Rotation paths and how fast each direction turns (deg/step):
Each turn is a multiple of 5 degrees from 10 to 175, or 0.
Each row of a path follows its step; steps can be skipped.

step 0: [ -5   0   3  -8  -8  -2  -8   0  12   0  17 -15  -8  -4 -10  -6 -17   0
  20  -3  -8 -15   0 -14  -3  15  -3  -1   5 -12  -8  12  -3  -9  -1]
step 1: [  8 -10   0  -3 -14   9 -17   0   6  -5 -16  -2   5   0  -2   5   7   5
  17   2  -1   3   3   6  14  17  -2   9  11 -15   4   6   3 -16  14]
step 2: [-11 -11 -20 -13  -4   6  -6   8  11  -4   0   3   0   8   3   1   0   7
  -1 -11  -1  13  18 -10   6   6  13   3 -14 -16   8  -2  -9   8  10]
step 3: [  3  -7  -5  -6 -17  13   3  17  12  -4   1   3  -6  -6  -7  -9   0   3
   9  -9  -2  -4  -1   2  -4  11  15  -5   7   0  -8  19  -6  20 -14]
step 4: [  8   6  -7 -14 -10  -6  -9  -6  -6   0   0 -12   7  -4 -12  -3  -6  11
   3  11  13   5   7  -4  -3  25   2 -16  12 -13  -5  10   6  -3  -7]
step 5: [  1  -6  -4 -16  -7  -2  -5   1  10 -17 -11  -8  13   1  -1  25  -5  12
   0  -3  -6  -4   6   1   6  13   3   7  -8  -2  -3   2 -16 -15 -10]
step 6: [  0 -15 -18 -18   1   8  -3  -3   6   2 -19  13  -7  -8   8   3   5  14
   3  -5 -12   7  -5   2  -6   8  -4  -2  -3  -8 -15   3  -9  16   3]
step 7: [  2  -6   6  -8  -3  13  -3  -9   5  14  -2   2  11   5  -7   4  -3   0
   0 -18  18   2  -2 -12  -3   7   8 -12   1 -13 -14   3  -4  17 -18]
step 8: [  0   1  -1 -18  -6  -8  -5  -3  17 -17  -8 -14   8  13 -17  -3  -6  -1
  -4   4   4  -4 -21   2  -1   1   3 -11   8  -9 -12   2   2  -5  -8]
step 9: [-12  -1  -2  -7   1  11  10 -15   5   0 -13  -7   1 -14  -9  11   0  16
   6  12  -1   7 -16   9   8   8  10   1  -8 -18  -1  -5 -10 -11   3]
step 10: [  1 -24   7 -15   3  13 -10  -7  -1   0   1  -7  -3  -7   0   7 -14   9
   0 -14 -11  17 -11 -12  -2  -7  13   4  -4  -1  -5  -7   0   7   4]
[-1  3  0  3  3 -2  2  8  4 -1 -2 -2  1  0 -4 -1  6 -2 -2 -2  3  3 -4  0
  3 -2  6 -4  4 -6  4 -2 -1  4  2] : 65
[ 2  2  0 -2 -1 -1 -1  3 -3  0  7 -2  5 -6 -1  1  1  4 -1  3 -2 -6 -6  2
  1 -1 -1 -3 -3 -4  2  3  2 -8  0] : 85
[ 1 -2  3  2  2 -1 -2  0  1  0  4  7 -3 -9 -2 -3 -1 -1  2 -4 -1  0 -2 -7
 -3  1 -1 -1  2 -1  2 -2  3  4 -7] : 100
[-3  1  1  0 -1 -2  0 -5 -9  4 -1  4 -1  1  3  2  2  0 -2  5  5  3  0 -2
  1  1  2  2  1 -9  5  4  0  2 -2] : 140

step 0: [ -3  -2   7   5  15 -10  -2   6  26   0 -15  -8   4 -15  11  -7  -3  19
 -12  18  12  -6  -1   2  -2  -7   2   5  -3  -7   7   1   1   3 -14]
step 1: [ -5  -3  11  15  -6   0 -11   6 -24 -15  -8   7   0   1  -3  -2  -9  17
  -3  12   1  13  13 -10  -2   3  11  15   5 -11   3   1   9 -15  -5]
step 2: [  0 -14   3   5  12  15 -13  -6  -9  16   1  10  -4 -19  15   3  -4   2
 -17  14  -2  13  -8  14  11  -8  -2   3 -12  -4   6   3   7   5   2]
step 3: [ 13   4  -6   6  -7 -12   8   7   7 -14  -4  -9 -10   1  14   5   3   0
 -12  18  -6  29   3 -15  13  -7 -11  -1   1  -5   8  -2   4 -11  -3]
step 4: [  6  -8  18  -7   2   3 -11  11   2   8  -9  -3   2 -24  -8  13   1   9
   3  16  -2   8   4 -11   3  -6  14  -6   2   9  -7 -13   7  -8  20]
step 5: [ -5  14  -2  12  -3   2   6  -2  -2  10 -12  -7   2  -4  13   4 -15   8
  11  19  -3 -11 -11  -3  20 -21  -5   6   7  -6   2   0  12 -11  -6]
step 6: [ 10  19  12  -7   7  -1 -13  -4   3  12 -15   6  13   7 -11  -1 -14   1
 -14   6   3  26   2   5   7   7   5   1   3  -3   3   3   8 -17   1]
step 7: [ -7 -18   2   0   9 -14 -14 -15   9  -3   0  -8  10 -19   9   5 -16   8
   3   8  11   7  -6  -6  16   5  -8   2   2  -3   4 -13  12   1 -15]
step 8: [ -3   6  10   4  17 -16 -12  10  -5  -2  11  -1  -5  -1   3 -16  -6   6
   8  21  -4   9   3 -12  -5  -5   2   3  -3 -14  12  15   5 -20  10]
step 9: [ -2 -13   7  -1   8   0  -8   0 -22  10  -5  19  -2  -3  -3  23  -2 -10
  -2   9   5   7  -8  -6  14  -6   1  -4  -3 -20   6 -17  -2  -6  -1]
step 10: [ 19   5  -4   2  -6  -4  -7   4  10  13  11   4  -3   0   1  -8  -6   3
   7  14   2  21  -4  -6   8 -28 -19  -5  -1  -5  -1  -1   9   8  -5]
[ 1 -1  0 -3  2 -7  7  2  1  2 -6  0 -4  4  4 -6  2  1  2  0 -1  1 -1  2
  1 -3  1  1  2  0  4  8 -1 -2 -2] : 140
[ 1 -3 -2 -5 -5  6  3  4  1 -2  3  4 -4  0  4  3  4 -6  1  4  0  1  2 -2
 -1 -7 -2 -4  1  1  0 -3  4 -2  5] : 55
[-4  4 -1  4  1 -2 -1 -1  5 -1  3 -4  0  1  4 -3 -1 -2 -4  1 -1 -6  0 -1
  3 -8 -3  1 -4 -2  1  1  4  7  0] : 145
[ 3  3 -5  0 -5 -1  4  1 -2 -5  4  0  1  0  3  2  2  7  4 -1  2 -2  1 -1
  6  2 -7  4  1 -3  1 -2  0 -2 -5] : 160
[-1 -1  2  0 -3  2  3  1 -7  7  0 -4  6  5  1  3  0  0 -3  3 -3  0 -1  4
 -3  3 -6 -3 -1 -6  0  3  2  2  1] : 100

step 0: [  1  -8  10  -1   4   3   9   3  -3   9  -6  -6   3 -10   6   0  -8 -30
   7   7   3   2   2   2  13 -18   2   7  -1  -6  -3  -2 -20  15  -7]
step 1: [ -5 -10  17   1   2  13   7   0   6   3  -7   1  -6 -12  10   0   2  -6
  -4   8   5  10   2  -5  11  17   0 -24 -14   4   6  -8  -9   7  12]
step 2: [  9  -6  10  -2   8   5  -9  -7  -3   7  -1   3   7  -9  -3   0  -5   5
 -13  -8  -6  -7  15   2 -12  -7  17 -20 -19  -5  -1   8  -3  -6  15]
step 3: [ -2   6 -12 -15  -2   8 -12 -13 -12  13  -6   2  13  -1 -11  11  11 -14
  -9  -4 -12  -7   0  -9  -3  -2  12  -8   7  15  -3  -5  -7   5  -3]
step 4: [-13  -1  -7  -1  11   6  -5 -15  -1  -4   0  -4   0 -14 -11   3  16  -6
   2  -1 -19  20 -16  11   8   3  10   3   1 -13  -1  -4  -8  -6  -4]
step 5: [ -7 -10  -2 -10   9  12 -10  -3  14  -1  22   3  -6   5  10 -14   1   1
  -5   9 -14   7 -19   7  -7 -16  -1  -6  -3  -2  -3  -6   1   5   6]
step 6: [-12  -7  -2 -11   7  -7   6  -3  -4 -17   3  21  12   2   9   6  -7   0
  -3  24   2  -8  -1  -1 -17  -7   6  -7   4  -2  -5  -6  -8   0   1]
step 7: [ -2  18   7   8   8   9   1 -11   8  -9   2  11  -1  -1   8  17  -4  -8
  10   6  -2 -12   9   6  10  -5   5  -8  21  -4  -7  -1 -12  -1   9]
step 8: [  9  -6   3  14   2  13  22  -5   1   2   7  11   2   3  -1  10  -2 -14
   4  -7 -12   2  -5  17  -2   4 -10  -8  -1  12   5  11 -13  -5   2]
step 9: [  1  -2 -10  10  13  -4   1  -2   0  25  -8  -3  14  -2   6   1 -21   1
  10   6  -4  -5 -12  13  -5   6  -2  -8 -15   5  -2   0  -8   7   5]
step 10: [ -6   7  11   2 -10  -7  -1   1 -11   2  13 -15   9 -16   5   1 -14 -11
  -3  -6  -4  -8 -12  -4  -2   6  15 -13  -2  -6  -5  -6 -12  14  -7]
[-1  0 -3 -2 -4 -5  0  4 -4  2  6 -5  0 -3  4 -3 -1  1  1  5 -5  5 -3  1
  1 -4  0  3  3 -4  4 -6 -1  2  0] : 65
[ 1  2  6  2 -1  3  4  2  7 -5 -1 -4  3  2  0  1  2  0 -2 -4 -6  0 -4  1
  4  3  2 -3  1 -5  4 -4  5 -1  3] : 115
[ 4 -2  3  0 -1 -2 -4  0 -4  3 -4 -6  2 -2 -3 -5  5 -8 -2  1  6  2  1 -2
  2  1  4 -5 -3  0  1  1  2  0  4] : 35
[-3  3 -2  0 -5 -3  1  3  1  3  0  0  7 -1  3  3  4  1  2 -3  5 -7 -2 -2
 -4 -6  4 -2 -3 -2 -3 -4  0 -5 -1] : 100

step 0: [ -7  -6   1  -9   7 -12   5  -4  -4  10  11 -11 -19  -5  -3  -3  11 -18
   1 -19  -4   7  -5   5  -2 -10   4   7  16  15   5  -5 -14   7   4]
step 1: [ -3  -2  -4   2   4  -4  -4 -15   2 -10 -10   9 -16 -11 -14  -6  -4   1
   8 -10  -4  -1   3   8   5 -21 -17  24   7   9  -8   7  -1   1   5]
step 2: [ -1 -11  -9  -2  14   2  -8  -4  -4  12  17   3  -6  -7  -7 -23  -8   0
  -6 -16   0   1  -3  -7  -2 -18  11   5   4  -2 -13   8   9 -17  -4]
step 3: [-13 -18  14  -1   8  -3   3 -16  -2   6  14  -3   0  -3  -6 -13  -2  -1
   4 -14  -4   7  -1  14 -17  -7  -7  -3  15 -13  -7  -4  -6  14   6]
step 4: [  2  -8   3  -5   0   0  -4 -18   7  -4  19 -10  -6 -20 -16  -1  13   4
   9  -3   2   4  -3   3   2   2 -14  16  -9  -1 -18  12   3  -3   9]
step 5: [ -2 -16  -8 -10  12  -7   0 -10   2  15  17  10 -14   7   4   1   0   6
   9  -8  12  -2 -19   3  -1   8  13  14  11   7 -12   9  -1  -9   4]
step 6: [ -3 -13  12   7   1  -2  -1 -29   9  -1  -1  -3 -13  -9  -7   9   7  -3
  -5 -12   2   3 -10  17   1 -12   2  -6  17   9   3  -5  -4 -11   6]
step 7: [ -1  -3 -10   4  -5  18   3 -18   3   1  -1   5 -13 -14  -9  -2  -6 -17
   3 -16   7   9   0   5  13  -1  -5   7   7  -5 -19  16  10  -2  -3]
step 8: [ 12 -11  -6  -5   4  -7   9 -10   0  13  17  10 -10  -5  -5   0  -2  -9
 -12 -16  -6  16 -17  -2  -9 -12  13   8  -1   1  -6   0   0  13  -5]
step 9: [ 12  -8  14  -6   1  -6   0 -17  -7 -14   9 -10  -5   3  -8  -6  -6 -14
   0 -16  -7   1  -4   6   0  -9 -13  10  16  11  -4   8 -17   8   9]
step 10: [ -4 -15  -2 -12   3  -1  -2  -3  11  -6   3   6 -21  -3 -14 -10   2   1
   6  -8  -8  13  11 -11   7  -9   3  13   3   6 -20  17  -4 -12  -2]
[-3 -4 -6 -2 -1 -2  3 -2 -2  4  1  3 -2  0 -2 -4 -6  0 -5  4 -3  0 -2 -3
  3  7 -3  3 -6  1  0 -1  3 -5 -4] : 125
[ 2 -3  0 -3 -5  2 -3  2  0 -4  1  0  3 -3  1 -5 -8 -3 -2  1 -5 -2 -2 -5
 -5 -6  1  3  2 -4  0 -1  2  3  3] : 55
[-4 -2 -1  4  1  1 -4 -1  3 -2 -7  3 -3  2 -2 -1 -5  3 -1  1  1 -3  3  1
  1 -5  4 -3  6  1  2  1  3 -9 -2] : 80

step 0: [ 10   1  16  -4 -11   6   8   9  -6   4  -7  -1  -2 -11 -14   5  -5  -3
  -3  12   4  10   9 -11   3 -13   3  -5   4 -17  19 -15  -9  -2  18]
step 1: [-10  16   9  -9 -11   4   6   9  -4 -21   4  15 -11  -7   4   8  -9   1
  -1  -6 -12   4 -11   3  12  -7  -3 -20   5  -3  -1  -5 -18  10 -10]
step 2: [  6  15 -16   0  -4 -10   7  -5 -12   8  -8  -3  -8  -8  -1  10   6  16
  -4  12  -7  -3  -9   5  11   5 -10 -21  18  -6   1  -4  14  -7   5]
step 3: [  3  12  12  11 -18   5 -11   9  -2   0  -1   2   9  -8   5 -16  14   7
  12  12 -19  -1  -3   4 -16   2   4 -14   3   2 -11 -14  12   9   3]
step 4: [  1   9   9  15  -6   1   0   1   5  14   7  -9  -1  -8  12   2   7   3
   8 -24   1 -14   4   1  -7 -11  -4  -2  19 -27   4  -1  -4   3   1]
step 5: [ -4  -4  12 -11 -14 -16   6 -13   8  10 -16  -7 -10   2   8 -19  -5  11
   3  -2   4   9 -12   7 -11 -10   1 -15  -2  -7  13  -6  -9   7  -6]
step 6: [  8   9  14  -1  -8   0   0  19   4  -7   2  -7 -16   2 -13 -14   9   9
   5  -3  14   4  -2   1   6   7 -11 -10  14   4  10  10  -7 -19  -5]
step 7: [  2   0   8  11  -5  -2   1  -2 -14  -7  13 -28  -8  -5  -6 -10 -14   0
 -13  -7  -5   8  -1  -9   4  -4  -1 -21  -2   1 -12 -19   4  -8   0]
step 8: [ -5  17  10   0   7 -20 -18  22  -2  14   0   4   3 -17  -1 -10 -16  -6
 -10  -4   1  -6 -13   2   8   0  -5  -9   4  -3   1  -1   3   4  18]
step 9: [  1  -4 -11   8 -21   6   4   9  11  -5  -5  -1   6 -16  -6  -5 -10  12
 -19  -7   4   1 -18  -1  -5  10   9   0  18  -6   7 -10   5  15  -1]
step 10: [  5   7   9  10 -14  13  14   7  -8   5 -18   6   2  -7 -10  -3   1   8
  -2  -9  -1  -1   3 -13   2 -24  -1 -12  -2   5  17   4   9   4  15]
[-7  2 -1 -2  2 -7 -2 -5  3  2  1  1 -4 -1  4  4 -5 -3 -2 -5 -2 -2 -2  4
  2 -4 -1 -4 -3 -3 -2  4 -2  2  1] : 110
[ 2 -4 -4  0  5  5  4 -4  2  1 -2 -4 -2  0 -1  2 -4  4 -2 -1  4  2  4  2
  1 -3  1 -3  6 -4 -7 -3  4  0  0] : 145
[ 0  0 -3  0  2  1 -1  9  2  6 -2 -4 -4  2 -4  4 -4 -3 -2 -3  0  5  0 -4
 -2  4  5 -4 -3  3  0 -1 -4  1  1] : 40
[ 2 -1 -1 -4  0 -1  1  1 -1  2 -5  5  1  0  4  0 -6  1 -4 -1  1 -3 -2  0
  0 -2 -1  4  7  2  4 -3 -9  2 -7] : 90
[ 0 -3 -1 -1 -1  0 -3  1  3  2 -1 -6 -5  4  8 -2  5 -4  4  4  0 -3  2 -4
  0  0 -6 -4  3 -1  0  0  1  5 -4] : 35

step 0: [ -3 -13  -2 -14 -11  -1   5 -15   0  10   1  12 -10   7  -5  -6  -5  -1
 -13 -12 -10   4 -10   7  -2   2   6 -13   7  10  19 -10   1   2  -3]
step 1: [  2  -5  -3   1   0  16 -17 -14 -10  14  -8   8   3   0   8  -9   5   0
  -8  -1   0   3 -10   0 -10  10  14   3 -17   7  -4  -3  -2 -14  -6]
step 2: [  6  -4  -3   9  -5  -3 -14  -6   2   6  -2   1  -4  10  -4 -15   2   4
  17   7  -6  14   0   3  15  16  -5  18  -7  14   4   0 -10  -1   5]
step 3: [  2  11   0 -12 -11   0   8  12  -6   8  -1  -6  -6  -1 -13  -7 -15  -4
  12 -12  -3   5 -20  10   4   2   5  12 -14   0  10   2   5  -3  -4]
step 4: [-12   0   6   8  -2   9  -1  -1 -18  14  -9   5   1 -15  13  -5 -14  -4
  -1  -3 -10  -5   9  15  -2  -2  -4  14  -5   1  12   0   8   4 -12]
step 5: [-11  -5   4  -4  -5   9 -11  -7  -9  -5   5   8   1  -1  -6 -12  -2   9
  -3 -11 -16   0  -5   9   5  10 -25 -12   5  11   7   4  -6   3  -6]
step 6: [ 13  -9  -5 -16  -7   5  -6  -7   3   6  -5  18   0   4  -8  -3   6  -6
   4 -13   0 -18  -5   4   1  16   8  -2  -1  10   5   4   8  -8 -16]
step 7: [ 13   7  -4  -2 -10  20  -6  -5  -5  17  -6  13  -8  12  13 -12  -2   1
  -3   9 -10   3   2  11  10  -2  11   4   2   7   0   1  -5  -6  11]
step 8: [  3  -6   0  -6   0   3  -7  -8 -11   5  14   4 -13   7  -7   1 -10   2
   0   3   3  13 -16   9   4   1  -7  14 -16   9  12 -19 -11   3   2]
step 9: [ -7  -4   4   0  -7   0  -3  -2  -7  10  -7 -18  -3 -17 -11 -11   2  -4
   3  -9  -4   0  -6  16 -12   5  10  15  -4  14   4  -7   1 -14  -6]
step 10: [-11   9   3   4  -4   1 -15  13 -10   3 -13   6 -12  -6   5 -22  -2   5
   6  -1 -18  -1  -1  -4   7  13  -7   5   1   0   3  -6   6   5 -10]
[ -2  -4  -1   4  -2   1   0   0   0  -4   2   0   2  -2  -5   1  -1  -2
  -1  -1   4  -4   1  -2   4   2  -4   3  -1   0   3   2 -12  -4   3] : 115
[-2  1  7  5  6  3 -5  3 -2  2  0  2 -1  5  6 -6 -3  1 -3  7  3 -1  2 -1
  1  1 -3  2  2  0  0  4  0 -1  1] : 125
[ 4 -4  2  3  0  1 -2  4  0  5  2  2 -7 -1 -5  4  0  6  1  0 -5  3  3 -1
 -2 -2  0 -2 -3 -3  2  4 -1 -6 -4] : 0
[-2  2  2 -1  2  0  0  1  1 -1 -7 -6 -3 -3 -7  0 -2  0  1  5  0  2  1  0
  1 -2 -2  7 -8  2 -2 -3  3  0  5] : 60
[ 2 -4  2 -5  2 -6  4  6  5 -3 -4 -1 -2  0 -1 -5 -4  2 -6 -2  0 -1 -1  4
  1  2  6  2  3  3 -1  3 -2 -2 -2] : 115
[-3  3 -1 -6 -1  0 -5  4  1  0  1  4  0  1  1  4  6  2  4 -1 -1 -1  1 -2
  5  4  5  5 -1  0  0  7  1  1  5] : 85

◆ **GOAL OF THE EXERCISE**:
Print exactly the lines above from the one with "step 5: [ -4" to the one with "step 8: [ -5", including both.

◆ **TASK ANSWER**:
step 5: [ -4  -4  12 -11 -14 -16   6 -13   8  10 -16  -7 -10   2   8 -19  -5  11
   3  -2   4   9 -12   7 -11 -10   1 -15  -2  -7  13  -6  -9   7  -6]
step 6: [  8   9  14  -1  -8   0   0  19   4  -7   2  -7 -16   2 -13 -14   9   9
   5  -3  14   4  -2   1   6   7 -11 -10  14   4  10  10  -7 -19  -5]
step 7: [  2   0   8  11  -5  -2   1  -2 -14  -7  13 -28  -8  -5  -6 -10 -14   0
 -13  -7  -5   8  -1  -9   4  -4  -1 -21  -2   1 -12 -19   4  -8   0]
step 8: [ -5  17  10   0   7 -20 -18  22  -2  14   0   4   3 -17  -1 -10 -16  -6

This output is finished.